• Task directions:
Go through the following data and transcribe exactly the stretch of lines from the one holding "input η ω η, target" to the one holding "input η ε π, target", both included.

(Extracted data entries)
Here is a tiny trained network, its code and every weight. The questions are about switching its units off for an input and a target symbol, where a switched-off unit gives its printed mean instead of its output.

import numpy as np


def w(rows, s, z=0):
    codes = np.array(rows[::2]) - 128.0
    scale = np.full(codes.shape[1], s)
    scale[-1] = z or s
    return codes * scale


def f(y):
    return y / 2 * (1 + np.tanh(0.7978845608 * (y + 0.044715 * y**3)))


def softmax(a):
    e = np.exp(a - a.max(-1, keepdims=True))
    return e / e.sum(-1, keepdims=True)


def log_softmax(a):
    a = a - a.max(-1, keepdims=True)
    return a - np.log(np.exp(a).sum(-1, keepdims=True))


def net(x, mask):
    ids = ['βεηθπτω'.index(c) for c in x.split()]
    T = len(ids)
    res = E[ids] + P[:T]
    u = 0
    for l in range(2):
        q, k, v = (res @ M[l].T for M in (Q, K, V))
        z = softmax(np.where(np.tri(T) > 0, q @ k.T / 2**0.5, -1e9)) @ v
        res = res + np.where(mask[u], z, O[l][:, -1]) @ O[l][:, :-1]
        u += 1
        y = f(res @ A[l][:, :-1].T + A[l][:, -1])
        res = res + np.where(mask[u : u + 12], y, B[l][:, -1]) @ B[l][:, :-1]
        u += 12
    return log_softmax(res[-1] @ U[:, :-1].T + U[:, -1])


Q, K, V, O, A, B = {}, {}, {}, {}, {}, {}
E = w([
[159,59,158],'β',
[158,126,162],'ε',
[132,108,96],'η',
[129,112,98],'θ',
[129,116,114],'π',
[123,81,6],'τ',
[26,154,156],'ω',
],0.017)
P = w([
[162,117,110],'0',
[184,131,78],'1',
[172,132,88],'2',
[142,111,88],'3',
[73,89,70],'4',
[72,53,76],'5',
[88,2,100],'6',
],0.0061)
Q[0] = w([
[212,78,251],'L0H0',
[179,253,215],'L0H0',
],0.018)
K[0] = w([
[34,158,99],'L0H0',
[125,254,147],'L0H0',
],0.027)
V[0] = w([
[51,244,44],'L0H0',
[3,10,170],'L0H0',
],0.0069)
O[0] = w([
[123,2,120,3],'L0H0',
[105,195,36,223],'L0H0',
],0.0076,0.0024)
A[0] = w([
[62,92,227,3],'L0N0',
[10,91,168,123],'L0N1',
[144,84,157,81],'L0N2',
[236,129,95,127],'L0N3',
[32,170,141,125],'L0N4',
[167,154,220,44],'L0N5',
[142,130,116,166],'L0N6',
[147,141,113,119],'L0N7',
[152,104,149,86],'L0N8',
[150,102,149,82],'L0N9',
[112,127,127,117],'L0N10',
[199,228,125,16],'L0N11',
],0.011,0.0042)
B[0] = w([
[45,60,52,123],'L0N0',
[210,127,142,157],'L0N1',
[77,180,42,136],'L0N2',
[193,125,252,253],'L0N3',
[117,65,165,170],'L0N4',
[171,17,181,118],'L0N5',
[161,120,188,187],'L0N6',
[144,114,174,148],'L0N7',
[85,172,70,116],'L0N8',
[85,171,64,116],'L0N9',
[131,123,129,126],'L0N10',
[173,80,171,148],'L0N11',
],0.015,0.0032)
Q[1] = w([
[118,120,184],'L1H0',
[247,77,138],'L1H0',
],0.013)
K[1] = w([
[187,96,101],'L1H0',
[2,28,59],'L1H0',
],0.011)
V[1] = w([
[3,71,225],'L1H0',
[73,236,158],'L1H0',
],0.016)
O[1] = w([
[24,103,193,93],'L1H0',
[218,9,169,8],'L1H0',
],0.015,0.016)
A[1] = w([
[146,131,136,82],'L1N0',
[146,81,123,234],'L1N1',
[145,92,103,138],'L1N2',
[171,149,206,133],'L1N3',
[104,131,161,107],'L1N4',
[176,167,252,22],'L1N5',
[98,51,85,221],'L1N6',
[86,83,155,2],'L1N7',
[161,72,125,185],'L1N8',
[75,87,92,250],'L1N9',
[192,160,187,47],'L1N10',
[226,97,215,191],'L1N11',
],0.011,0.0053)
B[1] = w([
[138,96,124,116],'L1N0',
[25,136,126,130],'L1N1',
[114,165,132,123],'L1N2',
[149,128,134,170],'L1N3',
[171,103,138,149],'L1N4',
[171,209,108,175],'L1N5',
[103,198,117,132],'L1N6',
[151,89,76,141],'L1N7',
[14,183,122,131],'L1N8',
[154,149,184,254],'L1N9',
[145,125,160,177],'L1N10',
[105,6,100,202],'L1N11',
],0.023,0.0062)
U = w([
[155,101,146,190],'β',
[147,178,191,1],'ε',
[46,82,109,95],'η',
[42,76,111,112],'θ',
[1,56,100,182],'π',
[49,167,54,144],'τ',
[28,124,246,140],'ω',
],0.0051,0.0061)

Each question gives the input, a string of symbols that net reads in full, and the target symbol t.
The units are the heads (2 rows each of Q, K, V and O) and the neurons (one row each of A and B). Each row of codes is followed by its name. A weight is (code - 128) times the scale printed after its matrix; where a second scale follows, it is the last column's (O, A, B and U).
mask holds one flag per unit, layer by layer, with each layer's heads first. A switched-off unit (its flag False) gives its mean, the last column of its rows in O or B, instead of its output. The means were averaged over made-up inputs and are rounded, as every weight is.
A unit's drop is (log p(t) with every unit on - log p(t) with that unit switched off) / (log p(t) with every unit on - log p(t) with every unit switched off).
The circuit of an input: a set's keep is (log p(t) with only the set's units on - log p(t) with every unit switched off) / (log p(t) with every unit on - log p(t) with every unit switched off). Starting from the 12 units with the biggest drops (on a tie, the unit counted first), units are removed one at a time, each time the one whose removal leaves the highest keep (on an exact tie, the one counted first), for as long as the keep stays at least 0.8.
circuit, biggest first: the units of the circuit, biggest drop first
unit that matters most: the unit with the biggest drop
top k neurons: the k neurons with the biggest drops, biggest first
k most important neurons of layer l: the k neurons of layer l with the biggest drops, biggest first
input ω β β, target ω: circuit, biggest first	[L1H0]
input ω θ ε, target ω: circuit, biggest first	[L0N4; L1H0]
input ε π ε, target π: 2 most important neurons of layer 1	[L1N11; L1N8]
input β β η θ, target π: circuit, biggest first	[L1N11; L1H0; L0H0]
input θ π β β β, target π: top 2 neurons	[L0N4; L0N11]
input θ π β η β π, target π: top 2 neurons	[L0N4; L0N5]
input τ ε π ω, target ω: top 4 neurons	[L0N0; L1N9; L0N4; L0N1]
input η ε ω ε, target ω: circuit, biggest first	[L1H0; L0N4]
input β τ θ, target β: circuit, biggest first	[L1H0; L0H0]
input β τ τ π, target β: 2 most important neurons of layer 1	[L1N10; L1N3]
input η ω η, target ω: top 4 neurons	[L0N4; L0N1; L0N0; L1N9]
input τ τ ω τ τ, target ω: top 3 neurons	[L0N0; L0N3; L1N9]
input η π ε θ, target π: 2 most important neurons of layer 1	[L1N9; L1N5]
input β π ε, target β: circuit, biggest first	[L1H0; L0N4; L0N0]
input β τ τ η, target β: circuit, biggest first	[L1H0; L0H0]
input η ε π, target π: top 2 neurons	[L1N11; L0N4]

...

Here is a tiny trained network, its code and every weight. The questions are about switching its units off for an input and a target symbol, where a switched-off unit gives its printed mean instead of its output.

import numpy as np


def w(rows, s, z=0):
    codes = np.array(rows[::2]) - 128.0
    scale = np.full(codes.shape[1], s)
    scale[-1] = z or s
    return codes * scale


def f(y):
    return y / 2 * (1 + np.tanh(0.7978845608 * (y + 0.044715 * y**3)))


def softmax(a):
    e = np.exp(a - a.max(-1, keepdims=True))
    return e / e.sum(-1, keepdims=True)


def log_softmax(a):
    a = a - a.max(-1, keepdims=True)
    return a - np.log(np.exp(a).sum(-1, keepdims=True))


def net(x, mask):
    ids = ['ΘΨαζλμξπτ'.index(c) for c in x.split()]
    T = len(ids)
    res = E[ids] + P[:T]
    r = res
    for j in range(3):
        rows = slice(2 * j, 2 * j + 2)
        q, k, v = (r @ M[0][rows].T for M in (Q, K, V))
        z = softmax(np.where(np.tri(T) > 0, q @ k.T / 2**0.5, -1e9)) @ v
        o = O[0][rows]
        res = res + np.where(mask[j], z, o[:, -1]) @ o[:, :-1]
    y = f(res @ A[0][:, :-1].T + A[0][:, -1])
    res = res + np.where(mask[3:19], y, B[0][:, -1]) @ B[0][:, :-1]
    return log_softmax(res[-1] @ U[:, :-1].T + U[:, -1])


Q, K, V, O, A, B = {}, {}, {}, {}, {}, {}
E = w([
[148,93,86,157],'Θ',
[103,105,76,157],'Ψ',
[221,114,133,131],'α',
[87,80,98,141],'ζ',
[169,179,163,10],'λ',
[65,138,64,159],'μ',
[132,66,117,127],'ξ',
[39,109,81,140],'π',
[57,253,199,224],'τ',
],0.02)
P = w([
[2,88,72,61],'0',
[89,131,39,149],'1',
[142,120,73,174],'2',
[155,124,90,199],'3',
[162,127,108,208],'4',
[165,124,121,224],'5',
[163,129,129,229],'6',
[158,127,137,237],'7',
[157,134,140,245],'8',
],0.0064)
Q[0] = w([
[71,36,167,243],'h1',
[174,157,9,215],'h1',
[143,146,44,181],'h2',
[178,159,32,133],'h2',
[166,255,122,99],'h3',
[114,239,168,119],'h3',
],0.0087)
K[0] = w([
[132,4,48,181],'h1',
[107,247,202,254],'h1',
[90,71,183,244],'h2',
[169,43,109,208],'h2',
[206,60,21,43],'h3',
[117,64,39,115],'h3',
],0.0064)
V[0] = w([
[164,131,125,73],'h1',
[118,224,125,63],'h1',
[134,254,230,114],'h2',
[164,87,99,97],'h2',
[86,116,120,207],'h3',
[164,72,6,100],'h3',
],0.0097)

==

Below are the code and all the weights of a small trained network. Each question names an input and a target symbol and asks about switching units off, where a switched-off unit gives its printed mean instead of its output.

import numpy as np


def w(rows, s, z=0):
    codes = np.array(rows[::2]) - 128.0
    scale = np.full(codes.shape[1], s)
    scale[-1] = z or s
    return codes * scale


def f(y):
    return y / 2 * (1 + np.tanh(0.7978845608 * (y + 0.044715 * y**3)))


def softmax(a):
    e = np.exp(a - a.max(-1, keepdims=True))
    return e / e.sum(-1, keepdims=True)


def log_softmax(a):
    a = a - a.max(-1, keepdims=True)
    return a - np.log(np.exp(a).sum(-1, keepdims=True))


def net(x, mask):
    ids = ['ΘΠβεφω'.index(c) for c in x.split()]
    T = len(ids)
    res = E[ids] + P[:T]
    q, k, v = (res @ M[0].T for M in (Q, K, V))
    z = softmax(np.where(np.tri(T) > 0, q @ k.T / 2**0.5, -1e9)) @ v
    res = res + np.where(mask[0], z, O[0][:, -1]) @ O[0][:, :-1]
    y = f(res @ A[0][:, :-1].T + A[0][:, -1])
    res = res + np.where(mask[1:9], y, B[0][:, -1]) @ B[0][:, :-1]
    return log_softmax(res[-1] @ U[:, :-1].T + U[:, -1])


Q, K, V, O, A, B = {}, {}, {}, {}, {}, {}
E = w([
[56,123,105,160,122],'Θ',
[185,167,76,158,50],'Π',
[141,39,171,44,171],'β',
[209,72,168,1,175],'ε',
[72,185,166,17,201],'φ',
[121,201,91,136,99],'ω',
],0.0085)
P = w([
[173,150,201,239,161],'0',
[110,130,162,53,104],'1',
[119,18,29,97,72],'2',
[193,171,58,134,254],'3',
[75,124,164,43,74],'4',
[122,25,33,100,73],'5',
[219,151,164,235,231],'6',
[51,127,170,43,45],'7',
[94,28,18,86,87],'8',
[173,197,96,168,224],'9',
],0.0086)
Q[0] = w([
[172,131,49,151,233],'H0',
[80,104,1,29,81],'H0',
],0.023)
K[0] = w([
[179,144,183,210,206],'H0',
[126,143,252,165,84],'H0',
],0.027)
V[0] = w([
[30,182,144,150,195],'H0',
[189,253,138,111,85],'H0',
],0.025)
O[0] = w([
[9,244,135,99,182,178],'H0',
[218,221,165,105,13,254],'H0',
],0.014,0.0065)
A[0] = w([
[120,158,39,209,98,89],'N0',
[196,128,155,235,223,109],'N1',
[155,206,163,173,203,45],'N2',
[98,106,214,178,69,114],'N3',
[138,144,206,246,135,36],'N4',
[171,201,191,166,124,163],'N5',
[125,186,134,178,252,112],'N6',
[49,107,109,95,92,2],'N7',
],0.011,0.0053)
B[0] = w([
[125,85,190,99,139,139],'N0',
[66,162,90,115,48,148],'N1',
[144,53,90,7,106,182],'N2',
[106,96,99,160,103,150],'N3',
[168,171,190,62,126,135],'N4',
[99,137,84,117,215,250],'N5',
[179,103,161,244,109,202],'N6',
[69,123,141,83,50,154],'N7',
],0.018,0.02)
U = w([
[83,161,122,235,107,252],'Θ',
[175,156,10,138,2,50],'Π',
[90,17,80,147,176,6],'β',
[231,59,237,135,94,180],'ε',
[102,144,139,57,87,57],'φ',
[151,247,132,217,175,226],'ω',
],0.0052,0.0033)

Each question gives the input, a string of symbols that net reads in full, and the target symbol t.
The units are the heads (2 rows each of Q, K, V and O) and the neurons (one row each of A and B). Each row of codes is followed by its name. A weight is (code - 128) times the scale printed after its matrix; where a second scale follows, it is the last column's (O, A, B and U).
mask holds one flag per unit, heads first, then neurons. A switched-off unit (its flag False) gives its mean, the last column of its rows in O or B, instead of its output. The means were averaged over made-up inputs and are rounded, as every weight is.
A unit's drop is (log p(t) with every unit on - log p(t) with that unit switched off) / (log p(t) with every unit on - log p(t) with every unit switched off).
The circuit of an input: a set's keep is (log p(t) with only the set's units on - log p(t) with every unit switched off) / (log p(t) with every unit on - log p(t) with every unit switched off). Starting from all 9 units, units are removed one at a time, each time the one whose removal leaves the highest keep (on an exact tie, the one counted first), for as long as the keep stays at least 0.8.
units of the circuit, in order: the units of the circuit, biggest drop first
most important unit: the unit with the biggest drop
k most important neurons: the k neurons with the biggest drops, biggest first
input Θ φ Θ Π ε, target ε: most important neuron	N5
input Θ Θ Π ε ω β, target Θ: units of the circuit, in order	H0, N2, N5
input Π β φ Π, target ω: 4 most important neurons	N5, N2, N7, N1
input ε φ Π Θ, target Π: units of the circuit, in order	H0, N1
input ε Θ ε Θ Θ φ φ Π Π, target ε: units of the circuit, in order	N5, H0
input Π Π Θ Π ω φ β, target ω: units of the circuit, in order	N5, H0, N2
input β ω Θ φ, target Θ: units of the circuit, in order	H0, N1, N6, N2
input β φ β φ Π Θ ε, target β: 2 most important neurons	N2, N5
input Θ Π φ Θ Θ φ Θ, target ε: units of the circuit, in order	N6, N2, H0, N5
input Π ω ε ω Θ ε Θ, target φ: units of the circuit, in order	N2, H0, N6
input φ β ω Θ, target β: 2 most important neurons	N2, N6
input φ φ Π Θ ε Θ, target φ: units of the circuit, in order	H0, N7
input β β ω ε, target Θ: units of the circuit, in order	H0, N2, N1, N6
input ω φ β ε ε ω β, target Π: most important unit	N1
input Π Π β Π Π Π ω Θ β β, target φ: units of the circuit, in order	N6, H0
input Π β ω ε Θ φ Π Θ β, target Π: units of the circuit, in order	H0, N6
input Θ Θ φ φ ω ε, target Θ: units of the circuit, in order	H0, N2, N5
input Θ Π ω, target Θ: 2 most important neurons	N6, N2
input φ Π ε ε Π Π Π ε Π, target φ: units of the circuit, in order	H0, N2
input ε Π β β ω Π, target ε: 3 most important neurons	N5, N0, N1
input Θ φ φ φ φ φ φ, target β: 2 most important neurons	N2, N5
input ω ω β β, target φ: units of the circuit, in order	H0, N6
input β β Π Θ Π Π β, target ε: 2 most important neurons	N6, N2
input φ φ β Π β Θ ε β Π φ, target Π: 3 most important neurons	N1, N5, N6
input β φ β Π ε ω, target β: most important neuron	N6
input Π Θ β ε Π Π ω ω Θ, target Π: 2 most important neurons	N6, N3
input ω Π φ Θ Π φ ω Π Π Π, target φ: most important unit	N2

• Response to this task:
input η ω η, target ω: top 4 neurons	[L0N4; L0N1; L0N0; L1N9]
input τ τ ω τ τ, target ω: top 3 neurons	[L0N0; L0N3; L1N9]
input η π ε θ, target π: 2 most important neurons of layer 1	[L1N9; L1N5]
input β π ε, target β: circuit, biggest first	[L1H0; L0N4; L0N0]
input β τ τ η, target β: circuit, biggest first	[L1H0; L0H0]
input η ε π, target π: top 2 neurons	[L1N11; L0N4]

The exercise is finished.